◆ Material supplied:
* * * *

Questions about the matrix below.
1) The entry just right of -211?
2) The second entry on the main diagonal?
3) The entry directly above the smallest entry?
4) The third largest entry?
5) The last entry, reading row by row?
6) The fourth entry from the end, reading row by row?
7) The largest entry in the last row?
8) The first entry in the row that holds the largest entry?
317	862	-201	90	723	-337	-246	267	175	857	-10	906	295	-604	214
88	-506	59	542	-416	276	-3	187	-256	-521	-321	337	213	-800	367
501	467	246	-573	-7	366	-276	-301	-52	284	98	261	29	528	251
136	33	-219	-202	-188	500	-243	-509	-99	-353	-503	108	-188	-186	645
401	-550	627	552	-132	219	482	273	7	-186	563	-20	631	-358	143
393	-194	108	-201	-84	411	361	275	459	168	481	-211	97	493	13
1) 97
2) -506
3) -604
4) 857
5) 13
6) -211
7) 493
8) 317

M = [-9.8, 42.8, 23.5, -7.5, 33.1, -26.8, -59.2, 27.9, 25.9, -28.9, -8.7, 27.7]
Report the minimum.
Answer: -59.2
The entry just right of -9.8 -> 42.8

W = [[116, 176, 212, 72, 98], [72, 200, 84, 160, 126], [89, 78, 63, 97, 190], [134, 73, 129, 211, 192], [147, 112, 115, 92, 153], [127, 218, 196, 100, 116], [66, 137, 214, 182, 91], [176, 111, 156, 205, 189], [64, 90, 77, 89, 106], [164, 75, 127, 173, 122], [128, 186, 185, 116, 138], [150, 174, 148, 171, 201], [200, 151, 130, 65, 207], [140, 70, 184, 175, 122], [168, 170, 113, 123, 82], [113, 173, 140, 126, 79]]
The entry just right of the largest entry -> 196
The entry just left of 77 is 90
The entry just left of the largest entry is 127
The entry just right of 150 is 174
The entry just right of 151 -> 130
The entry just left of the smallest entry -> 78

Read these off the grid that follows.
1) Find the second entry in reading order.
2) Find the entry just left of -9.4.
3) Find the 4th entry in reading order.
[[-11.1 -16.4   6.0  -9.0 -17.7 -10.9 -10.0  -2.7 -57.5  15.3   7.4 -38.8]
 [ 18.1 -33.1 -26.8  19.9 -19.1  13.7  10.5   0.7 -14.1   7.9   8.7  -4.2]
 [  9.4   5.4  -2.1  -4.0  -9.4  -3.4   7.9 -12.1  -9.6   9.1  -2.7  12.7]
 [  6.4   4.2  12.7 -17.7  -0.6  -1.5  10.7  47.1 -12.8  19.7   1.7   6.9]
 [-22.8   5.6 -11.5  -9.8   1.7 -25.6  -0.3  31.4  -9.2  21.5 -44.6 -38.6]
 [ -2.1   0.2   1.8  12.4   0.0  15.1   1.9 -16.4   4.7 -11.3 -14.9  25.5]
 [ 16.5 -47.1  14.2 -15.4  -0.2  22.8  -0.3 -17.9   5.7  23.4   2.1   0.8]
 [-11.0 -11.0   2.4   4.1  -8.5 -18.5  28.7  10.1 -21.5  16.3  -1.1 -33.4]
 [ -7.5   1.0  30.3 -14.1 -11.0  -1.6  10.6   6.5  -7.5   7.8 -24.5   7.5]
 [-19.7  48.7  -1.3  18.7  -5.4 -23.1   4.9   1.5  -5.2  -6.3   0.0  15.3]
 [ -0.8 -18.6  21.9 -16.9 -16.2  25.2 -37.0  -3.1  -0.3   6.9  17.6  -0.3]
 [-24.3   0.1  12.9  21.8 -11.8  -8.6  -6.0 -47.8 -20.1  11.1   6.2
   -2.5]]
1) -16.4
2) -4.0
3) -9.0

Read these off the grid that follows.
1) Read off the largest entry in the first column.
2) Read off the last entry, reading row by row.
3) Read off the first entry in reading order.
4) Read off the smallest entry in the first row.
5) Read off the 5th entry, reading row by row.
6) Read off the entry just left of the largest entry.
7) Read off the 3rd entry from the end, reading row by row.
8) Read off the bottom-left entry.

* * * *

Make an exact copy of every entry.

◆ Solution to this exercise:
Questions about the matrix below.
1) The entry just right of -211?
2) The second entry on the main diagonal?
3) The entry directly above the smallest entry?
4) The third largest entry?
5) The last entry, reading row by row?
6) The fourth entry from the end, reading row by row?
7) The largest entry in the last row?
8) The first entry in the row that holds the largest entry?
317	862	-201	90	723	-337	-246	267	175	857	-10	906	295	-604	214
88	-506	59	542	-416	276	-3	187	-256	-521	-321	337	213	-800	367
501	467	246	-573	-7	366	-276	-301	-52	284	98	261	29	528	251
136	33	-219	-202	-188	500	-243	-509	-99	-353	-503	108	-188	-186	645
401	-550	627	552	-132	219	482	273	7	-186	563	-20	631	-358	143
393	-194	108	-201	-84	411	361	275	459	168	481	-211	97	493	13
1) 97
2) -506
3) -604
4) 857
5) 13
6) -211
7) 493
8) 317

M = [-9.8, 42.8, 23.5, -7.5, 33.1, -26.8, -59.2, 27.9, 25.9, -28.9, -8.7, 27.7]
Report the minimum.
Answer: -59.2
The entry just right of -9.8 -> 42.8

W = [[116, 176, 212, 72, 98], [72, 200, 84, 160, 126], [89, 78, 63, 97, 190], [134, 73, 129, 211, 192], [147, 112, 115, 92, 153], [127, 218, 196, 100, 116], [66, 137, 214, 182, 91], [176, 111, 156, 205, 189], [64, 90, 77, 89, 106], [164, 75, 127, 173, 122], [128, 186, 185, 116, 138], [150, 174, 148, 171, 201], [200, 151, 130, 65, 207], [140, 70, 184, 175, 122], [168, 170, 113, 123, 82], [113, 173, 140, 126, 79]]
The entry just right of the largest entry -> 196
The entry just left of 77 is 90
The entry just left of the largest entry is 127
The entry just right of 150 is 174
The entry just right of 151 -> 130
The entry just left of the smallest entry -> 78

Read these off the grid that follows.
1) Find the second entry in reading order.
2) Find the entry just left of -9.4.
3) Find the 4th entry in reading order.
[[-11.1 -16.4   6.0  -9.0 -17.7 -10.9 -10.0  -2.7 -57.5  15.3   7.4 -38.8]
 [ 18.1 -33.1 -26.8  19.9 -19.1  13.7  10.5   0.7 -14.1   7.9   8.7  -4.2]
 [  9.4   5.4  -2.1  -4.0  -9.4  -3.4   7.9 -12.1  -9.6   9.1  -2.7  12.7]
 [  6.4   4.2  12.7 -17.7  -0.6  -1.5  10.7  47.1 -12.8  19.7   1.7   6.9]
 [-22.8   5.6 -11.5  -9.8   1.7 -25.6  -0.3  31.4  -9.2  21.5 -44.6 -38.6]
 [ -2.1   0.2   1.8  12.4   0.0  15.1   1.9 -16.4   4.7 -11.3 -14.9  25.5]
 [ 16.5 -47.1  14.2 -15.4  -0.2  22.8  -0.3 -17.9   5.7  23.4   2.1   0.8]
 [-11.0 -11.0   2.4   4.1  -8.5 -18.5  28.7  10.1 -21.5  16.3  -1.1 -33.4]
 [ -7.5   1.0  30.3 -14.1 -11.0  -1.6  10.6   6.5  -7.5   7.8 -24.5   7.5]
 [-19.7  48.7  -1.3  18.7  -5.4 -23.1   4.9   1.5  -5.2  -6.3   0.0  15.3]
 [ -0.8 -18.6  21.9 -16.9 -16.2  25.2 -37.0  -3.1  -0.3   6.9  17.6  -0.3]
 [-24.3   0.1  12.9  21.8 -11.8  -8.6  -6.0 -47.8 -20.1  11.1   6.2
   -2.5]]
1) -16.4
2) -4.0
3) -9.0

Read these off the grid that follows.
1) Read off the largest entry in the first column.
2) Read off the last entry, reading row by row.
3) Read off the first entry in reading order.
4) Read off the smallest entry in the first row.
5) Read off the 5th entry, reading row by row.
6) Read off the entry just left of the largest entry.
7) Read off the 3rd entry from the end, reading row by row.
8) Read off the bottom-left entry.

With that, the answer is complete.